[DATA Boundary: Start]

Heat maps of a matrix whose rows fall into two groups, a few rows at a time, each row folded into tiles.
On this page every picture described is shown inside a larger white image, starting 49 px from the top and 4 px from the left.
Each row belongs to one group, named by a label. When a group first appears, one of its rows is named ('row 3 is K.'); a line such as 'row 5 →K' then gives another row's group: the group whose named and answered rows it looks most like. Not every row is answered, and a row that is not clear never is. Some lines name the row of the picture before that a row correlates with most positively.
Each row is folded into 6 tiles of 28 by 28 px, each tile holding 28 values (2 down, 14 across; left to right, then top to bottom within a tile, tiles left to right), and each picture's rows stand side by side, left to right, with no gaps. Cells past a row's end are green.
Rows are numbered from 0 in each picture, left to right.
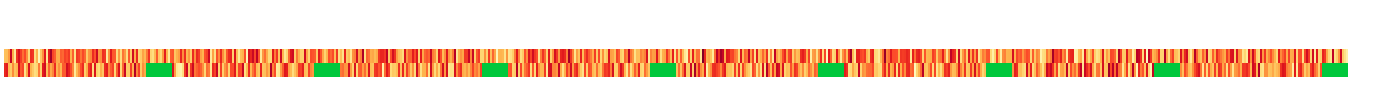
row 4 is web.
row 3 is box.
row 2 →web
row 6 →web
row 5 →web
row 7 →web
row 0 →web
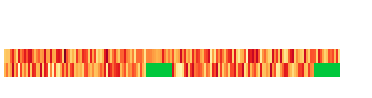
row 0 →box
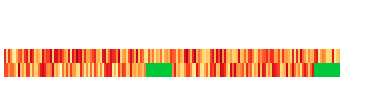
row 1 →web
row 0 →web
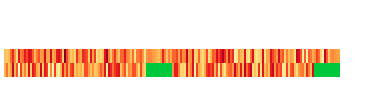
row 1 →web
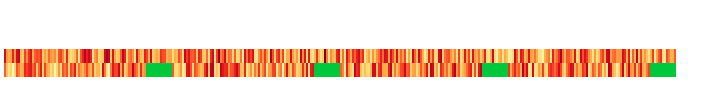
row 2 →web
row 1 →web
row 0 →box
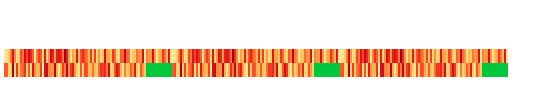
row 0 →box
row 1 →box
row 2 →box
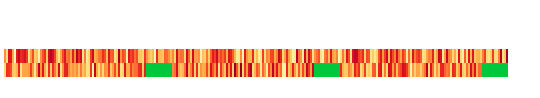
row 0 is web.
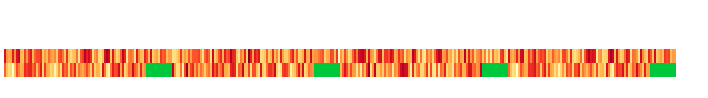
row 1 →box
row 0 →box
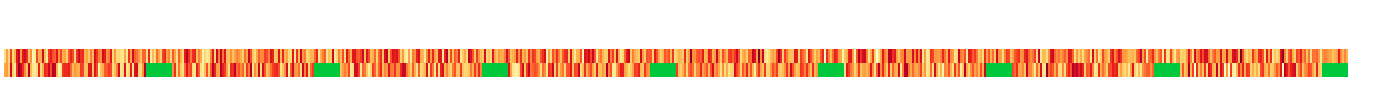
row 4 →box
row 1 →web
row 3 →box
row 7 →box
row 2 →web
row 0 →web
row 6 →web
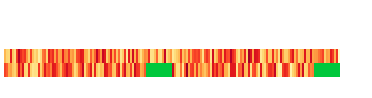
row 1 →box
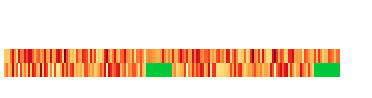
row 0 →box
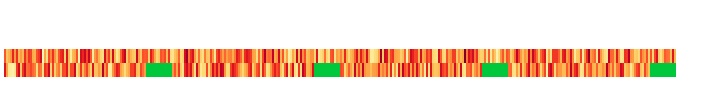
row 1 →web
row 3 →box
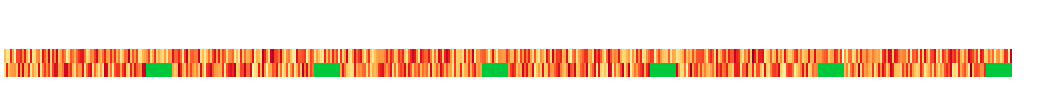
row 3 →web
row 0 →web
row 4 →box
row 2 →web
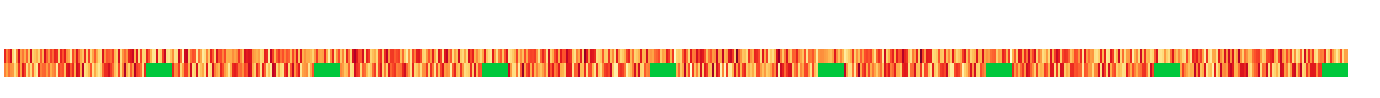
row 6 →web
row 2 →web
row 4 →box
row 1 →web
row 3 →box
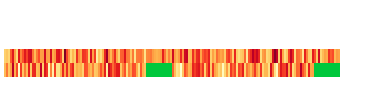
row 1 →box
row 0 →box
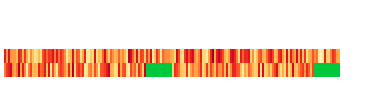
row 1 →web
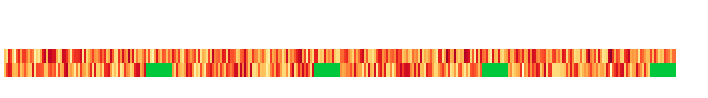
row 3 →box
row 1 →web
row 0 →web
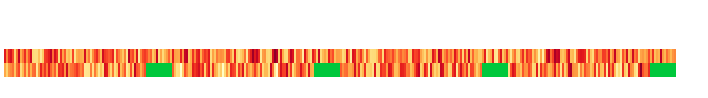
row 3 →web
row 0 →web
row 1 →box
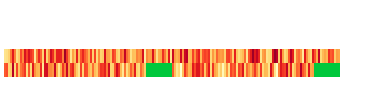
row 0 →box
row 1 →box
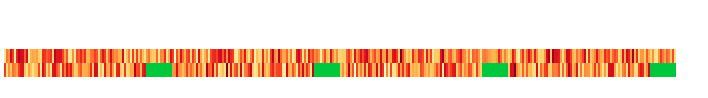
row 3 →web
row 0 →web
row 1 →web
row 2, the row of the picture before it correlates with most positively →0
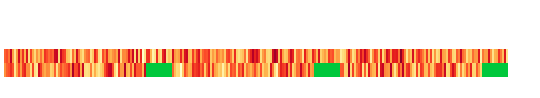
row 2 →box
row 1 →box
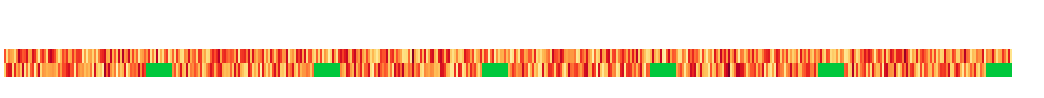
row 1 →web
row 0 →web
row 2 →web
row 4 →web
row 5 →box
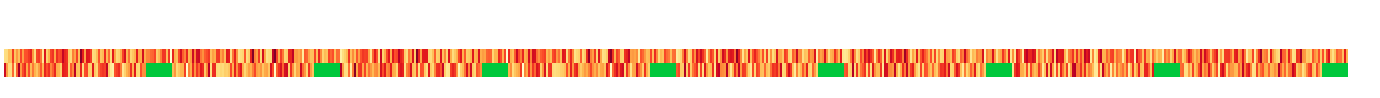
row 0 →box
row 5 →box
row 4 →box
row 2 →box
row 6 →web
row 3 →box
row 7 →box
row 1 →box
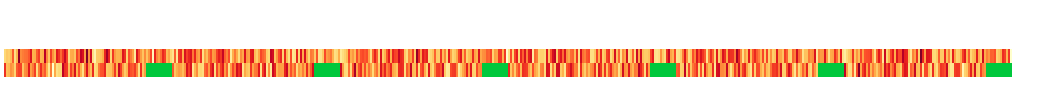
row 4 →box
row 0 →box
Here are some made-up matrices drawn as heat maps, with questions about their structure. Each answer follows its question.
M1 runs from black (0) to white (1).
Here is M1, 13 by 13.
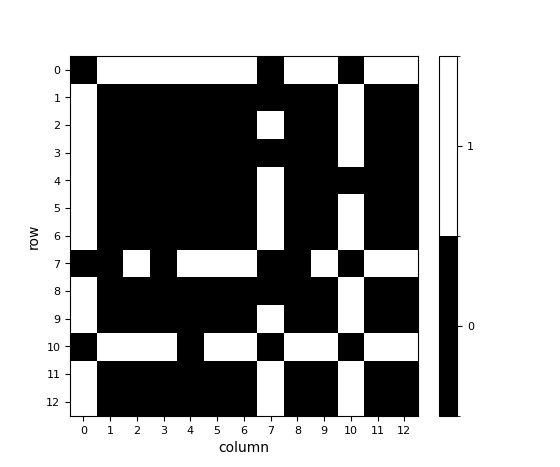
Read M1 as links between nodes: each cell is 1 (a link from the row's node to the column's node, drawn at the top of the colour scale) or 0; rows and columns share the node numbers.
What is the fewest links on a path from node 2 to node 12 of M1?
2
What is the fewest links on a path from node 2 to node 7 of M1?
1
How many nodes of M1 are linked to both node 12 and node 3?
2
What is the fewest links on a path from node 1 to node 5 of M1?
2
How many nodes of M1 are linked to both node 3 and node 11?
2
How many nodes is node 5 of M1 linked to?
3
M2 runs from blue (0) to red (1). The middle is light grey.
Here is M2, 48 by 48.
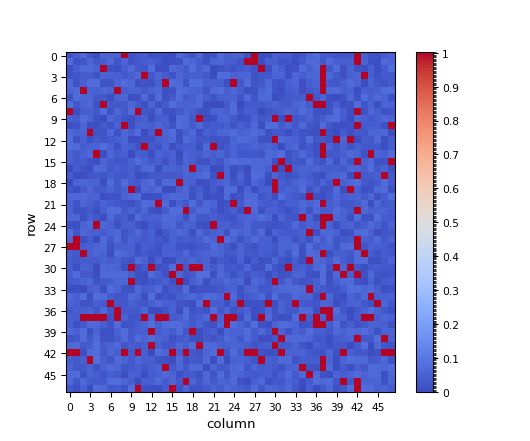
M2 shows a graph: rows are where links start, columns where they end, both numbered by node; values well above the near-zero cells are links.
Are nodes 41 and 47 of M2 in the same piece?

[DATA Boundary: End]

:: TASK TO CARRY OUT ::
Extract the full listing exactly, with the pictures left out.

:: ANSWER FOR THIS EXERCISE ::
Heat maps of a matrix whose rows fall into two groups, a few rows at a time, each row folded into tiles.
On this page every picture described is shown inside a larger white image, starting 49 px from the top and 4 px from the left.
Each row belongs to one group, named by a label. When a group first appears, one of its rows is named ('row 3 is K.'); a line such as 'row 5 →K' then gives another row's group: the group whose named and answered rows it looks most like. Not every row is answered, and a row that is not clear never is. Some lines name the row of the picture before that a row correlates with most positively.
Each row is folded into 6 tiles of 28 by 28 px, each tile holding 28 values (2 down, 14 across; left to right, then top to bottom within a tile, tiles left to right), and each picture's rows stand side by side, left to right, with no gaps. Cells past a row's end are green.
Rows are numbered from 0 in each picture, left to right.
row 4 is web.
row 3 is box.
row 2 →web
row 6 →web
row 5 →web
row 7 →web
row 0 →web
row 0 →box
row 1 →web
row 0 →web
row 1 →web
row 2 →web
row 1 →web
row 0 →box
row 0 →box
row 1 →box
row 2 →box
row 0 is web.
row 1 →box
row 0 →box
row 4 →box
row 1 →web
row 3 →box
row 7 →box
row 2 →web
row 0 →web
row 6 →web
row 1 →box
row 0 →box
row 1 →web
row 3 →box
row 3 →web
row 0 →web
row 4 →box
row 2 →web
row 6 →web
row 2 →web
row 4 →box
row 1 →web
row 3 →box
row 1 →box
row 0 →box
row 1 →web
row 3 →box
row 1 →web
row 0 →web
row 3 →web
row 0 →web
row 1 →box
row 0 →box
row 1 →box
row 3 →web
row 0 →web
row 1 →web
row 2, the row of the picture before it correlates with most positively →0
row 2 →box
row 1 →box
row 1 →web
row 0 →web
row 2 →web
row 4 →web
row 5 →box
row 0 →box
row 5 →box
row 4 →box
row 2 →box
row 6 →web
row 3 →box
row 7 →box
row 1 →box
row 4 →box
row 0 →box
Here are some made-up matrices drawn as heat maps, with questions about their structure. Each answer follows its question.
M1 runs from black (0) to white (1).
Here is M1, 13 by 13.
Read M1 as links between nodes: each cell is 1 (a link from the row's node to the column's node, drawn at the top of the colour scale) or 0; rows and columns share the node numbers.
What is the fewest links on a path from node 2 to node 12 of M1?
2
What is the fewest links on a path from node 2 to node 7 of M1?
1
How many nodes of M1 are linked to both node 12 and node 3?
2
What is the fewest links on a path from node 1 to node 5 of M1?
2
How many nodes of M1 are linked to both node 3 and node 11?
2
How many nodes is node 5 of M1 linked to?
3
M2 runs from blue (0) to red (1). The middle is light grey.
Here is M2, 48 by 48.
M2 shows a graph: rows are where links start, columns where they end, both numbered by node; values well above the near-zero cells are links.
Are nodes 41 and 47 of M2 in the same piece?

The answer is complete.